■ **Exercise brief**: Only one stretch of the data below is wanted: the lines from the one with "(4): [ 63 184" through the one with "[130 172 183", repeated exactly.
* * * * * * * * *
Rows are points. The window is the flat piece filled in between its corners: a triangle in 3 columns, a solid with four corners in 4, and so on. A path goes straight from each point to the next, and from the last back to the first. List the points from which the path goes on through the window.
In the rows, 128 means zero.

Window, 3 rows:
[[203 141 106]
 [214 143 144]
 [ 80 109 148]]
Path:
(1): [ 94  63 113]
(2): [105 146 162]
(3): [144 160 179]
(4): [240  93  84]
(5): [198 112  93]
(6): [172 169 147]
(7): [136 184 160]
(8): [119  88 147]
(9): [208  89  89]
(10): [143 175 158]
(11): [203 178 142]
(12): [166  90 143]
Through the window after points: 1, 3, 5, 9, 11

Window (6 x 6):
[[ 45 192  69  97 123 145]
 [100  74 172 166  99 118]
 [ 28  96 180  76 193 121]
 [184 101 106  88 158 191]
 [105 163  86  58 149  97]
 [ 87 166 128 200 133 163]]
Path:
(1): [135 182 141 111 108 212]
(2): [ 75 137  66 157 144 100]
(3): [ 33 100 126 116 223 165]
(4): [115 145 124  58 138 133]
(5): [ 74 152 144  79 131 145]
(6): [ 71 112  54 121 146  98]
(7): [ 55 143  79 128 126 143]
(8): [ 71 213 108  74 138 149]
Through the window after points: 7

Window:
[[172 141  84  97  20 171 178  77]
 [ 95 134 121 201 224 179 122 163]
 [149  99 108  88   7 180 117 134]
 [ 61  37  49  83 160 151 115 154]
 [ 53  59 150 132 205 155 134 123]
 [124 133 145 153 141  50 130 137]
 [ 76 143 153 121 119  68 189 176]
 [155 167 138  70 121 141 132 137]]
Path:
(1): [149 126 131 111 180 140 153 140]
(2): [129  97 142 118 124  97 173 194]
(3): [137 189 121  86 144 181  96  90]
(4): [ 63 184  42  57  96 153 140  57]
(5): [ 83  63 179 151 181 117 154 171]
(6): [147  94 123 138 136 148 165 145]
(7): [ 53 194  97 147 131 173 111 105]
(8): [ 49 142 103 170 133 175  88 165]
Through the window after points: 2, 4, 6, 8

Window:
[[116  96 183 137 156   7 136 167 156 129 116]
 [ 72 149 127 119 130  91  57  91 115 146 141]
 [143 106 178 116  95 137 147 142 145 114  97]
 [122  91  59  71 128 110 186 201 114 128 159]
 [126 149 149  81 202 119 198 132 154 163 160]
 [ 90  44  86 105 137 138 201 105  87  86 127]
 [108 165  80 107  20  68 189 133 170 161  81]
 [142  68  87 123 110 124 126 127 168 106  65]
 [121 137 172 170 151  74  72 151 107  84  42]
 [147  82 104 123 131  82 187 104  67 152 148]
 [ 57 102  73 183 120 234 135  60  92 172 154]]
Path:
(1): [ 85  59 101  93 137 114 145 147 157 157  81]
(2): [147 104 117 147 113 105 133 119 139 100 105]
(3): [152 150 104 100 131 146 181 109 173  70 177]
(4): [ 98 103 143 126 142 114 127 135 105 167  82]
(5): [ 57  78 117 127 119 162  93 109  88 218 129]
(6): [126 140  65 143 129 154 217  86 151  82 169]
(7): [171 140 114  99  85  86 165 122 122 116 230]
(8): [ 53  63  96 134 151 126 173 127 116 173  32]
Through the window after points: 1

Window, 14 rows:
[[204 146 127  86 127 187 136  56 106 188  95 132 107 110]
 [106 139 201 159  63 171  98 176 105 185 117  93 151 129]
 [109 147 103 170  60 135 114 144 111 135 128  44  88  86]
 [ 40 117 193 142 177 189 114 148 189 103 145 116 153  88]
 [115 138 128  76 113 109 159 154 134  63 174  98 150 101]
 [146  93 175 135 167 139 151 204 128 175  67 134 148 163]
 [113 179   7  79  52 154  44 146 146 126 192 106 216 115]
 [105  35  94 134 174 108 124  72  84 123 174 109  61 155]
 [165 229 119 148 106 187 130 144 141 108 173 131 108 159]
 [ 96  96 123 144  94 139 150 143 187 133 167 139 101  85]
 [130 172 183 137 143 135  97 126 150  16 112 169 171 137]
 [118  96 118 112 109 177 137 115 145  51 161  83 132 133]
 [117 112  93  93 135 188 128 139  99 143 119 180 136 100]
 [ 28 127 128 119 104  96 108 123 116 146  41 168 192 176]]
Path:
(1): [114 123 112  67 127 161  67 143 128 128  99 124 104 124]
(2): [108 146 149  98 150 165 120 159 170 118 138 136  67 129]
(3): [101  99 139 148 116 164 128 135 119 117 124 104 187 112]
(4): [ 83 177  87 186 121 148 136  92 151 110 163 125 202 108]
(5): [108  97 182 115 140 167 129 156 137 120 116 118  94 116]
(6): [ 64 120 162  53 144 117  68 163 127 119  82 133 119 140]
(7): [ 84 136 101 177  88 133 153 105 121 139  90 164 204 156]
(8): [135 150 131 156 154 141 153  82 124 115 198  91 201  71]
(9): [106 126 123  98  85 155  97 144 131 117  92 140  85 147]
(10): [111 139 158  83 112 168  57 197 161 106 101 166  97 162]
(11): [136 122 144 166 148 134 211  64  95 102 143 100 172  81]
(12): [116 159 126 148 121 174 159 151 135 107 165 130 143 117]
(13): [138 158 145  90 107 147  27 107 163 118 108  99  80 162]
(14): [ 57 135 140  88 161 180  78 143 202  76 119 153 119 119]
(15): [ 97 113 171 184 101 129 163 133  92 172 130  97 186 114]
(16): [106 125 112 175 105 164 186 136 122 133 168 152 168  91]
Through the window after points: 2, 6, 12, 14, 16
* * * * * * * * *
■ **Answer below**:
(4): [ 63 184  42  57  96 153 140  57]
(5): [ 83  63 179 151 181 117 154 171]
(6): [147  94 123 138 136 148 165 145]
(7): [ 53 194  97 147 131 173 111 105]
(8): [ 49 142 103 170 133 175  88 165]
Through the window after points: 2, 4, 6, 8

Window:
[[116  96 183 137 156   7 136 167 156 129 116]
 [ 72 149 127 119 130  91  57  91 115 146 141]
 [143 106 178 116  95 137 147 142 145 114  97]
 [122  91  59  71 128 110 186 201 114 128 159]
 [126 149 149  81 202 119 198 132 154 163 160]
 [ 90  44  86 105 137 138 201 105  87  86 127]
 [108 165  80 107  20  68 189 133 170 161  81]
 [142  68  87 123 110 124 126 127 168 106  65]
 [121 137 172 170 151  74  72 151 107  84  42]
 [147  82 104 123 131  82 187 104  67 152 148]
 [ 57 102  73 183 120 234 135  60  92 172 154]]
Path:
(1): [ 85  59 101  93 137 114 145 147 157 157  81]
(2): [147 104 117 147 113 105 133 119 139 100 105]
(3): [152 150 104 100 131 146 181 109 173  70 177]
(4): [ 98 103 143 126 142 114 127 135 105 167  82]
(5): [ 57  78 117 127 119 162  93 109  88 218 129]
(6): [126 140  65 143 129 154 217  86 151  82 169]
(7): [171 140 114  99  85  86 165 122 122 116 230]
(8): [ 53  63  96 134 151 126 173 127 116 173  32]
Through the window after points: 1

Window, 14 rows:
[[204 146 127  86 127 187 136  56 106 188  95 132 107 110]
 [106 139 201 159  63 171  98 176 105 185 117  93 151 129]
 [109 147 103 170  60 135 114 144 111 135 128  44  88  86]
 [ 40 117 193 142 177 189 114 148 189 103 145 116 153  88]
 [115 138 128  76 113 109 159 154 134  63 174  98 150 101]
 [146  93 175 135 167 139 151 204 128 175  67 134 148 163]
 [113 179   7  79  52 154  44 146 146 126 192 106 216 115]
 [105  35  94 134 174 108 124  72  84 123 174 109  61 155]
 [165 229 119 148 106 187 130 144 141 108 173 131 108 159]
 [ 96  96 123 144  94 139 150 143 187 133 167 139 101  85]
 [130 172 183 137 143 135  97 126 150  16 112 169 171 137]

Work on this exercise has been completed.